Below is a small trained network, with its code and all its weights. Each question gives an input and a class and asks what happens when units are switched off, that is, made to give their printed mean instead of their output.

import numpy as np


def w(rows, s, z=0):
    codes = np.array(rows[::2]) - 128.0
    scale = np.full(codes.shape[1], s)
    scale[-1] = z or s
    return codes * scale


def f(y):
    return y / 2 * (1 + np.tanh(0.7978845608 * (y + 0.044715 * y**3)))


def log_softmax(a):
    a = a - a.max(-1, keepdims=True)
    return a - np.log(np.exp(a).sum(-1, keepdims=True))


def net(x, mask):
    res = np.array(x, float).reshape(1, 4) / 4 @ E
    y = f(res @ A[0][:, :-1].T + A[0][:, -1])
    res = res + np.where(mask, y, B[0][:, -1]) @ B[0][:, :-1]
    return log_softmax(res[-1] @ U[:, :-1].T + U[:, -1])


A, B = {}, {}
E = w([
[171,20,68,189,148],'x0',
[179,145,10,55,84],'x1',
[2,51,75,87,97],'x2',
[194,51,212,3,161],'x3',
],0.0078)
A[0] = w([
[169,59,162,57,131,154],'n1',
[138,170,67,70,128,131],'n2',
[59,230,165,50,133,138],'n3',
[102,162,48,233,113,129],'n4',
[156,96,102,144,111,42],'n5',
[161,88,148,80,134,69],'n6',
[170,159,61,82,128,43],'n7',
[54,102,106,99,147,109],'n8',
[85,77,207,182,147,104],'n9',
[210,180,162,144,118,23],'n10',
[65,109,131,83,88,72],'n11',
[79,93,123,119,102,60],'n12',
[172,53,103,179,114,66],'n13',
[157,69,169,81,112,65],'n14',
[61,79,91,97,141,114],'n15',
[144,80,102,151,167,54],'n16',
[235,145,127,173,156,200],'n17',
[152,33,104,180,136,202],'n18',
[98,154,92,152,155,88],'n19',
[84,98,208,200,136,66],'n20',
[119,140,95,170,113,30],'n21',
[78,57,102,119,143,134],'n22',
[92,185,99,174,117,71],'n23',
[178,113,123,170,137,46],'n24',
[137,91,151,80,153,76],'n25',
[110,133,121,111,144,3],'n26',
[186,143,6,77,108,88],'n27',
[115,122,194,179,136,86],'n28',
[157,73,98,168,156,72],'n29',
],0.013,0.0059)
B[0] = w([
[197,76,158,171,187,208],'n1',
[66,91,161,129,127,171],'n2',
[176,155,220,69,28,221],'n3',
[230,84,157,161,206,252],'n4',
[93,169,135,70,145,136],'n5',
[165,150,137,109,202,160],'n6',
[40,139,101,59,168,159],'n7',
[118,161,61,167,122,167],'n8',
[40,72,139,118,150,196],'n9',
[106,230,1,99,144,176],'n10',
[130,191,65,127,128,155],'n11',
[114,180,72,125,143,147],'n12',
[127,203,156,5,114,177],'n13',
[182,132,119,99,200,168],'n14',
[127,154,50,181,116,179],'n15',
[127,188,142,56,140,149],'n16',
[126,145,49,221,79,224],'n17',
[154,137,212,111,24,222],'n18',
[160,138,125,109,160,153],'n19',
[31,85,121,93,166,190],'n20',
[141,170,108,60,203,148],'n21',
[130,158,80,178,83,185],'n22',
[195,140,127,87,189,181],'n23',
[113,204,87,60,141,144],'n24',
[168,139,119,107,188,157],'n25',
[112,179,98,59,161,116],'n26',
[7,63,152,120,152,201],'n27',
[58,112,103,103,143,170],'n28',
[121,201,144,31,123,166],'n29',
],0.03,0.012)
U = w([
[229,87,182,105,230,97],'0',
[29,48,174,79,157,139],'1',
[171,189,239,28,44,104],'2',
[146,179,68,155,109,85],'3',
[183,2,231,232,32,255],'4',
],0.0088,0.0043)

Each question gives the input, the list of numbers given to net, and the class t.
The units are the neurons (one row each of A and B). Each row of codes is followed by its name. A weight is (code - 128) times the scale printed after its matrix; where a second scale follows, it is the last column's (A, B and U).
mask holds one flag per neuron, in row order. A switched-off neuron (its flag False) gives its mean, the last column of its row in B, instead of its output. The means were averaged over made-up inputs and are rounded, as every weight is.
A unit's drop is (log p(t) with every unit on - log p(t) with that unit switched off) / (log p(t) with every unit on - log p(t) with every unit switched off).
The circuit of an input: a set's keep is (log p(t) with only the set's units on - log p(t) with every unit switched off) / (log p(t) with every unit on - log p(t) with every unit switched off). Starting from the 12 units with the biggest drops (on a tie, the unit counted first), units are removed one at a time, each time the one whose removal leaves the highest keep (on an exact tie, the one counted first), for as long as the keep stays at least 0.8.
circuit, biggest first: the units of the circuit, biggest drop first
most important unit: the unit with the biggest drop
top k neurons: the k neurons with the biggest drops, biggest first
drop when u is switched off: that unit's drop, to one decimal
input [3,0,-5,-4], class 3: most important unit : n17
input [7,4,7,-2], class 2: top 4 neurons : [n18 n13 n17 n29]
input [-3,-7,7,-7], class 0: top 3 neurons : [n4 n23 n17]
input [2,8,0,-8], class 0: top 2 neurons : [n4 n23]
input [0,7,-4,-6], class 1: top 4 neurons : [n27 n7 n2 n1]
input [-6,8,5,8], class 0: top 3 neurons : [n1 n14 n6]
input [2,4,1,-3], class 1: top 3 neurons : [n27 n3 n1]
input [-1,6,8,-2], class 3: top 2 neurons : [n15 n11]
input [-6,-4,2,-6], class 0: top 4 neurons : [n4 n18 n23 n13]
input [7,-2,8,2], class 3: top 4 neurons : [n15 n22 n3 n8]
input [-5,3,-6,6], class 0: top 2 neurons : [n1 n6]
input [-1,6,4,5], class 1: top 2 neurons : [n27 n4]
input [8,-7,-7,-1], class 2: top 3 neurons : [n18 n13 n29]
input [-2,8,4,-7], class 1: circuit, biggest first : [n27]
input [-8,8,3,3], class 1: drop when n2 is switched off : 0.9
input [-3,0,2,-3], class 4: drop when n10 is switched off : 0.3
input [-6,-5,4,8], class 0: drop when n1 is switched off : 0.1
------------------------------------
**Task directions:**
Leaving every word in place, retype all of the listing.

**Output for this task:**
Below is a small trained network, with its code and all its weights. Each question gives an input and a class and asks what happens when units are switched off, that is, made to give their printed mean instead of their output.

import numpy as np


def w(rows, s, z=0):
    codes = np.array(rows[::2]) - 128.0
    scale = np.full(codes.shape[1], s)
    scale[-1] = z or s
    return codes * scale


def f(y):
    return y / 2 * (1 + np.tanh(0.7978845608 * (y + 0.044715 * y**3)))


def log_softmax(a):
    a = a - a.max(-1, keepdims=True)
    return a - np.log(np.exp(a).sum(-1, keepdims=True))


def net(x, mask):
    res = np.array(x, float).reshape(1, 4) / 4 @ E
    y = f(res @ A[0][:, :-1].T + A[0][:, -1])
    res = res + np.where(mask, y, B[0][:, -1]) @ B[0][:, :-1]
    return log_softmax(res[-1] @ U[:, :-1].T + U[:, -1])


A, B = {}, {}
E = w([
[171,20,68,189,148],'x0',
[179,145,10,55,84],'x1',
[2,51,75,87,97],'x2',
[194,51,212,3,161],'x3',
],0.0078)
A[0] = w([
[169,59,162,57,131,154],'n1',
[138,170,67,70,128,131],'n2',
[59,230,165,50,133,138],'n3',
[102,162,48,233,113,129],'n4',
[156,96,102,144,111,42],'n5',
[161,88,148,80,134,69],'n6',
[170,159,61,82,128,43],'n7',
[54,102,106,99,147,109],'n8',
[85,77,207,182,147,104],'n9',
[210,180,162,144,118,23],'n10',
[65,109,131,83,88,72],'n11',
[79,93,123,119,102,60],'n12',
[172,53,103,179,114,66],'n13',
[157,69,169,81,112,65],'n14',
[61,79,91,97,141,114],'n15',
[144,80,102,151,167,54],'n16',
[235,145,127,173,156,200],'n17',
[152,33,104,180,136,202],'n18',
[98,154,92,152,155,88],'n19',
[84,98,208,200,136,66],'n20',
[119,140,95,170,113,30],'n21',
[78,57,102,119,143,134],'n22',
[92,185,99,174,117,71],'n23',
[178,113,123,170,137,46],'n24',
[137,91,151,80,153,76],'n25',
[110,133,121,111,144,3],'n26',
[186,143,6,77,108,88],'n27',
[115,122,194,179,136,86],'n28',
[157,73,98,168,156,72],'n29',
],0.013,0.0059)
B[0] = w([
[197,76,158,171,187,208],'n1',
[66,91,161,129,127,171],'n2',
[176,155,220,69,28,221],'n3',
[230,84,157,161,206,252],'n4',
[93,169,135,70,145,136],'n5',
[165,150,137,109,202,160],'n6',
[40,139,101,59,168,159],'n7',
[118,161,61,167,122,167],'n8',
[40,72,139,118,150,196],'n9',
[106,230,1,99,144,176],'n10',
[130,191,65,127,128,155],'n11',
[114,180,72,125,143,147],'n12',
[127,203,156,5,114,177],'n13',
[182,132,119,99,200,168],'n14',
[127,154,50,181,116,179],'n15',
[127,188,142,56,140,149],'n16',
[126,145,49,221,79,224],'n17',
[154,137,212,111,24,222],'n18',
[160,138,125,109,160,153],'n19',
[31,85,121,93,166,190],'n20',
[141,170,108,60,203,148],'n21',
[130,158,80,178,83,185],'n22',
[195,140,127,87,189,181],'n23',
[113,204,87,60,141,144],'n24',
[168,139,119,107,188,157],'n25',
[112,179,98,59,161,116],'n26',
[7,63,152,120,152,201],'n27',
[58,112,103,103,143,170],'n28',
[121,201,144,31,123,166],'n29',
],0.03,0.012)
U = w([
[229,87,182,105,230,97],'0',
[29,48,174,79,157,139],'1',
[171,189,239,28,44,104],'2',
[146,179,68,155,109,85],'3',
[183,2,231,232,32,255],'4',
],0.0088,0.0043)

Each question gives the input, the list of numbers given to net, and the class t.
The units are the neurons (one row each of A and B). Each row of codes is followed by its name. A weight is (code - 128) times the scale printed after its matrix; where a second scale follows, it is the last column's (A, B and U).
mask holds one flag per neuron, in row order. A switched-off neuron (its flag False) gives its mean, the last column of its row in B, instead of its output. The means were averaged over made-up inputs and are rounded, as every weight is.
A unit's drop is (log p(t) with every unit on - log p(t) with that unit switched off) / (log p(t) with every unit on - log p(t) with every unit switched off).
The circuit of an input: a set's keep is (log p(t) with only the set's units on - log p(t) with every unit switched off) / (log p(t) with every unit on - log p(t) with every unit switched off). Starting from the 12 units with the biggest drops (on a tie, the unit counted first), units are removed one at a time, each time the one whose removal leaves the highest keep (on an exact tie, the one counted first), for as long as the keep stays at least 0.8.
circuit, biggest first: the units of the circuit, biggest drop first
most important unit: the unit with the biggest drop
top k neurons: the k neurons with the biggest drops, biggest first
drop when u is switched off: that unit's drop, to one decimal
input [3,0,-5,-4], class 3: most important unit : n17
input [7,4,7,-2], class 2: top 4 neurons : [n18 n13 n17 n29]
input [-3,-7,7,-7], class 0: top 3 neurons : [n4 n23 n17]
input [2,8,0,-8], class 0: top 2 neurons : [n4 n23]
input [0,7,-4,-6], class 1: top 4 neurons : [n27 n7 n2 n1]
input [-6,8,5,8], class 0: top 3 neurons : [n1 n14 n6]
input [2,4,1,-3], class 1: top 3 neurons : [n27 n3 n1]
input [-1,6,8,-2], class 3: top 2 neurons : [n15 n11]
input [-6,-4,2,-6], class 0: top 4 neurons : [n4 n18 n23 n13]
input [7,-2,8,2], class 3: top 4 neurons : [n15 n22 n3 n8]
input [-5,3,-6,6], class 0: top 2 neurons : [n1 n6]
input [-1,6,4,5], class 1: top 2 neurons : [n27 n4]
input [8,-7,-7,-1], class 2: top 3 neurons : [n18 n13 n29]
input [-2,8,4,-7], class 1: circuit, biggest first : [n27]
input [-8,8,3,3], class 1: drop when n2 is switched off : 0.9
input [-3,0,2,-3], class 4: drop when n10 is switched off : 0.3
input [-6,-5,4,8], class 0: drop when n1 is switched off : 0.1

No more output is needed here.